TASK: Once the line with "input ξ θ τ" is found in the entries below, print it and each following line exactly, stopping after the line with "input δ τ λ"; print nothing else.

(Dataset excerpts)

Below are the code and all the weights of a small trained network. Each question names an input and a target symbol and asks about switching units off, where a switched-off unit gives its printed mean instead of its output.

import numpy as np


def w(rows, s, z=0):
    codes = np.array(rows[::2]) - 128.0
    scale = np.full(codes.shape[1], s)
    scale[-1] = z or s
    return codes * scale


def f(y):
    return np.maximum(y, 0)


def softmax(a):
    e = np.exp(a - a.max(-1, keepdims=True))
    return e / e.sum(-1, keepdims=True)


def log_softmax(a):
    a = a - a.max(-1, keepdims=True)
    return a - np.log(np.exp(a).sum(-1, keepdims=True))


def net(x, mask):
    ids = ['αγδθλξπτ'.index(c) for c in x.split()]
    T = len(ids)
    res = E[ids] + P[:T]
    r = res
    for j in range(3):
        rows = slice(2 * j, 2 * j + 2)
        q, k, v = (r @ M[0][rows].T for M in (Q, K, V))
        z = softmax(np.where(np.tri(T) > 0, q @ k.T / 2**0.5, -1e9)) @ v
        o = O[0][rows]
        res = res + np.where(mask[j], z, o[:, -1]) @ o[:, :-1]
    y = f(res @ A[0][:, :-1].T + A[0][:, -1])
    res = res + np.where(mask[3:27], y, B[0][:, -1]) @ B[0][:, :-1]
    return log_softmax(res[-1] @ U[:, :-1].T + U[:, -1])


Q, K, V, O, A, B = {}, {}, {}, {}, {}, {}
E = w([
[100,131,191,106,146,121,160,149,59,113],'α',
[123,117,121,46,129,158,152,169,81,156],'γ',
[118,132,131,146,148,130,163,109,86,119],'δ',
[141,120,72,100,139,157,161,124,108,151],'θ',
[160,216,139,152,141,128,63,89,108,179],'λ',
[136,191,145,133,72,84,101,184,201,97],'ξ',
[119,121,100,142,46,143,156,93,117,119],'π',
[166,7,170,169,113,68,61,144,144,209],'τ',
],0.017)
P = w([
[224,86,125,109,24,21,140,108,82,161],'0',
[9,119,150,135,91,120,136,108,183,201],'1',
[69,147,116,222,116,174,95,226,81,157],'2',
[167,113,62,84,150,24,65,132,35,75],'3',
[254,142,185,121,172,176,124,180,112,123],'4',
[108,120,235,79,206,238,108,64,213,150],'5',
[16,109,107,100,159,93,99,135,94,204],'6',
],0.0082)
Q[0] = w([
[133,76,143,148,129,108,86,123,120,183],'h1',
[150,119,157,121,141,160,113,110,160,118],'h1',
[252,111,148,158,107,108,102,170,117,133],'h2',
[163,145,174,124,144,189,145,113,173,127],'h2',
[124,73,141,128,144,122,112,115,140,154],'h3',
[104,159,105,102,117,147,167,130,118,93],'h3',
],0.02)
K[0] = w([
[143,150,120,91,248,152,128,111,104,109],'h1',
[101,143,133,172,142,180,141,167,119,163],'h1',
[119,111,177,121,134,123,172,100,190,194],'h2',
[40,154,133,147,151,201,125,139,160,126],'h2',
[125,132,122,103,193,160,152,105,100,124],'h3',
[121,108,128,135,52,109,142,137,150,124],'h3',
],0.017)
V[0] = w([
[133,110,152,148,123,94,65,113,162,176],'h1',
[113,150,231,125,149,112,116,107,44,127],'h1',
[102,176,255,173,142,96,119,164,139,97],'h2',
[131,76,187,40,159,130,152,230,114,148],'h2',
[134,188,117,52,108,150,96,140,107,194],'h3',
[114,70,145,63,103,148,93,215,125,136],'h3',
],0.0098)
O[0] = w([
[66,160,143,95,119,145,63,112,79,141,253],'h1',
[120,185,122,238,51,146,126,124,115,12,210],'h1',
[25,123,10,165,102,23,131,165,61,160,93],'h2',
[132,253,157,152,112,74,184,111,162,204,253],'h2',
[169,149,2,56,75,193,64,123,144,134,211],'h3',
[125,112,156,58,30,160,155,182,159,134,233],'h3',
],0.0088,0.0046)
A[0] = w([
[92,165,65,140,94,93,136,161,134,137,153],'n1',
[144,63,133,117,143,184,185,137,114,83,201],'n2',
[108,163,81,119,116,137,108,148,102,45,96],'n3',
[121,101,189,173,140,73,100,141,113,139,122],'n4',
[118,118,175,197,234,63,102,139,134,121,13],'n5',
[113,121,144,58,119,171,169,114,101,137,171],'n6',
[158,106,177,138,137,156,80,124,190,112,141],'n7',
[84,96,132,111,116,155,140,83,97,158,192],'n8',
[146,92,107,182,132,109,97,100,171,131,138],'n9',
[123,68,123,96,195,84,121,146,116,165,134],'n10',
[102,89,63,137,117,124,207,149,87,116,109],'n11',
[121,143,164,103,81,176,159,102,108,96,126],'n12',
[142,137,144,114,100,166,68,138,197,112,77],'n13',
[113,137,88,132,141,147,198,123,141,85,192],'n14',
[170,178,141,121,113,132,183,129,162,84,96],'n15',
[128,109,151,111,107,94,104,172,163,137,80],'n16',
[81,24,69,120,125,100,155,138,69,102,16],'n17',
[161,136,159,113,127,172,220,124,145,97,56],'n18',
[106,142,129,153,128,142,193,94,91,83,211],'n19',
[156,87,76,155,173,109,77,135,163,174,73],'n20',
[86,163,119,101,143,119,196,87,91,170,83],'n21',
[102,1,128,112,164,173,97,125,115,66,3],'n22',
[100,38,112,119,134,138,188,134,78,91,234],'n23',
[121,152,107,161,110,108,125,148,168,141,129],'n24',
],0.01,0.0059)
B[0] = w([
[172,106,145,143,196,72,153,147,120,79,243],'n1',
[94,65,189,104,90,159,152,111,90,47,199],'n2',
[108,104,191,74,129,153,121,118,170,220,183],'n3',
[142,105,125,163,99,237,126,71,130,132,222],'n4',
[78,69,196,1,184,94,141,100,36,110,151],'n5',
[182,152,108,192,156,147,118,66,117,115,255],'n6',
[108,127,108,153,163,65,120,146,86,106,213],'n7',
[141,162,80,136,136,101,71,117,65,75,230],'n8',
[163,165,144,118,163,146,163,118,142,90,195],'n9',
[124,125,115,179,127,174,172,90,205,166,170],'n10',
[74,39,148,94,114,91,150,162,127,144,164],'n11',
[167,161,131,141,179,123,120,96,141,159,236],'n12',
[98,95,111,104,168,33,121,179,72,84,224],'n13',
[113,121,171,69,70,151,115,156,146,134,158],'n14',
[73,88,134,122,128,137,139,116,162,199,187],'n15',
[93,112,123,115,95,131,146,170,153,128,213],'n16',
[86,76,106,192,152,89,107,61,88,234,152],'n17',
[97,68,152,156,148,119,170,120,164,171,183],'n18',
[125,189,115,56,114,132,101,166,140,154,197],'n19',
[144,193,141,44,180,122,142,126,157,160,194],'n20',
[160,135,131,178,136,66,110,201,152,121,186],'n21',
[216,125,200,228,75,63,23,239,200,174,158],'n22',
[80,158,23,115,61,199,212,111,199,98,191],'n23',
[137,113,150,97,139,135,132,150,99,63,204],'n24',
],0.0082,0.0067)
U = w([
[110,106,152,62,124,46,132,214,138,96,113],'α',
[144,163,148,132,143,174,157,114,230,218,114],'γ',
[95,164,89,41,61,233,206,85,113,54,241],'δ',
[120,44,208,103,210,134,160,66,57,111,104],'θ',
[96,68,164,146,44,159,58,119,108,201,3],'λ',
[71,100,57,146,149,97,174,92,81,158,60],'ξ',
[187,100,131,254,106,141,140,136,178,33,82],'π',
[188,236,76,159,184,123,53,89,67,105,229],'τ',
],0.006,0.0035)

Each question gives the input, a string of symbols that net reads in full, and the target symbol t.
The units are the heads (2 rows each of Q, K, V and O) and the neurons (one row each of A and B). Each row of codes is followed by its name. A weight is (code - 128) times the scale printed after its matrix; where a second scale follows, it is the last column's (O, A, B and U).
mask holds one flag per unit, heads first, then neurons. A switched-off unit (its flag False) gives its mean, the last column of its rows in O or B, instead of its output. The means were averaged over made-up inputs and are rounded, as every weight is.
A unit's drop is (log p(t) with every unit on - log p(t) with that unit switched off) / (log p(t) with every unit on - log p(t) with every unit switched off).
The circuit of an input: a set's keep is (log p(t) with only the set's units on - log p(t) with every unit switched off) / (log p(t) with every unit on - log p(t) with every unit switched off). Starting from the 12 units with the biggest drops (on a tie, the unit counted first), units are removed one at a time, each time the one whose removal leaves the highest keep (on an exact tie, the one counted first), for as long as the keep stays at least 0.8.
units of the circuit, in order: the units of the circuit, biggest drop first
unit that matters most: the unit with the biggest drop
k most important neurons: the k neurons with the biggest drops, biggest first
heads that matter: for each layer, one digit per head in row order, 1 if its drop is at least 0.15 and else 0, layers parted by /
input λ α λ τ γ, target α: units of the circuit, in order -> [h2; n11; n21]
input δ τ τ τ τ θ, target τ: units of the circuit, in order -> [h1; n6; n8]
input δ θ τ λ θ, target θ: heads that matter -> 010
input α λ α ξ ξ θ θ, target ξ: heads that matter -> 010
input α δ λ ξ τ, target τ: units of the circuit, in order -> [h3; n20]
input γ θ δ δ τ λ τ, target τ: units of the circuit, in order -> [h3; h1]
input γ λ γ δ γ, target λ: 2 most important neurons -> [n22; n17]
input λ δ α, target λ: units of the circuit, in order -> [h2; n22; n17]
input α δ π ξ ξ γ, target π: units of the circuit, in order -> [n22; h2; n6]
input ξ θ τ τ τ, target γ: units of the circuit, in order -> [h1; n10]
input π λ δ, target π: units of the circuit, in order -> [h2; n22]
input α δ δ δ τ, target θ: units of the circuit, in order -> [h3; n5]
input τ τ π τ τ δ, target π: units of the circuit, in order -> [n22; h2]
input δ τ λ γ, target δ: unit that matters most -> n23
input δ τ τ γ τ π π, target γ: unit that matters most -> h2
input π λ δ τ π, target λ: units of the circuit, in order -> [h2; n22; n17]
input π τ π, target π: units of the circuit, in order -> [h2; n22]
input γ θ δ, target γ: units of the circuit, in order -> [h2; n15]
input τ τ δ λ τ α, target δ: units of the circuit, in order -> [h2; n23]
input τ γ δ, target τ: unit that matters most -> h1
input τ δ δ τ δ γ γ, target τ: heads that matter -> 000
input τ θ τ τ θ, target θ: heads that matter -> 011
input δ δ λ τ α τ, target π: heads that matter -> 100
input α α τ τ α, target α: heads that matter -> 010
input τ τ τ θ π α, target τ: heads that matter -> 000
input ξ α τ δ γ δ, target τ: heads that matter -> 000
input γ θ λ π γ, target θ: most important neuron -> [n2]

RESULT:
input ξ θ τ τ τ, target γ: units of the circuit, in order -> [h1; n10]
input π λ δ, target π: units of the circuit, in order -> [h2; n22]
input α δ δ δ τ, target θ: units of the circuit, in order -> [h3; n5]
input τ τ π τ τ δ, target π: units of the circuit, in order -> [n22; h2]
input δ τ λ γ, target δ: unit that matters most -> n23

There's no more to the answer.